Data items
Rows are points. Each table stands for the endless flat space through its points: a line for two points, a plane for three, and so on. The two share one point or none. Which?

First (3 x 4):
6, -6, 17, -10
-9, -12, 35, -10
-27, -16, 39, -12
Second, 2 rows:
-19, 0, 19, -13
-23, -24, 27, -13
They share: -21, -12, 23, -13

First (2 x 6):
9, 6, -21, -31, 2, 31
24, -14, -6, -6, 2, 11
Second:
12, -6, -2, -35, -12, 16
27, 13, 3, -44, -8, 10
27, 15, -5, -32, 0, 10
They share: no point

First (5 x 8):
3, 15, -34, 0, -10, -6, 24, 15
-10, 9, -40, 4, 19, -23, 29, 4
-8, 19, -9, 32, 8, -27, 38, 29
25, 15, 2, 28, 4, -55, 33, -5
20, 7, -3, 24, 2, -43, 24, -1
Second, 3 rows:
-10, 16, -35, 19, 11, -15, 6, -3
2, -10, -22, 0, -27, -12, 37, 11
26, 4, -7, 17, 7, -39, 22, -5
They share: no point

First, 2 rows:
-33, 1, 13, 25, 10, -4, -17, 38, 43
-3, 11, 23, 5, -10, 1, -2, 8, 13
Second (3 x 9):
-13, 36, 2, 31, 25, 16, -16, 7, 42
-1, 6, 16, 11, -1, 10, -24, 29, 36
-26, 26, 11, 26, 14, 0, 1, 4, 26
They share: -15, 7, 19, 13, -2, -1, -8, 20, 25

First, 5 rows:
50, 9, -73, 6, 40, 12, -36, 2, -25, 36, -10
1, 17, 11, -18, 33, -7, -14, 7, 3, 3, 28
-7, -5, 1, -13, 24, -1, -1, 1, 4, -1, 48
19, 51, 13, 3, 42, -13, -17, 11, 9, 7, -9
40, 30, -44, -13, 56, 10, -42, 0, -22, 35, -4
Second:
36, 31, -12, 25, 16, -16, -3, -19, -9, 10, -11
34, 5, -17, -7, 27, 2, -30, 3, -16, 19, -3
4, 33, -25, 9, 12, -15, 2, 27, 7, -5, 30
32, -15, -13, -27, 38, 11, -48, 13, -17, 25, -4
They share: 18, 13, -13, -1, 25, -8, -17, 12, -1, 8, 7

First (5 x 12):
-7, -5, 4, -8, 13, -6, -6, -22, 33, -33, -16, 7
-60, -25, 2, 56, -21, 10, -28, -2, 1, 27, 5, 34
-17, -20, 1, 10, 12, 17, 6, -3, 33, -9, -10, 17
-26, -35, -4, 36, 17, 44, 16, 24, 17, 3, 11, 28
-48, -11, 0, 28, -11, 0, -28, -24, 37, 3, -31, 14
Second:
-47, -33, -7, 43, 30, 6, -18, -4, 24, -1, 26, -2
-18, -44, 22, 12, -12, 0, -24, 13, 26, -3, -27, 50
-20, -40, -9, 78, 34, -6, 0, -6, 23, 6, 29, 20
-31, -41, 36, 58, 31, -37, -18, 5, -1, 33, -17, 40
-66, -1, -5, 15, 24, 16, -15, -21, 5, 19, 24, -21
15, -3, -21, 20, -31, 29, 24, -6, 30, -36, -11, 38
-21, -8, -7, 19, -8, 15, 0, -3, 19, -16, -10, 16
They share: -26, -19, 3, 20, 2, 9, -6, -5, 18, -3, -1, 22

▶ [The task] Answer with a number only. How many lines in the records include the word "They"?

▶ [Written answer] 6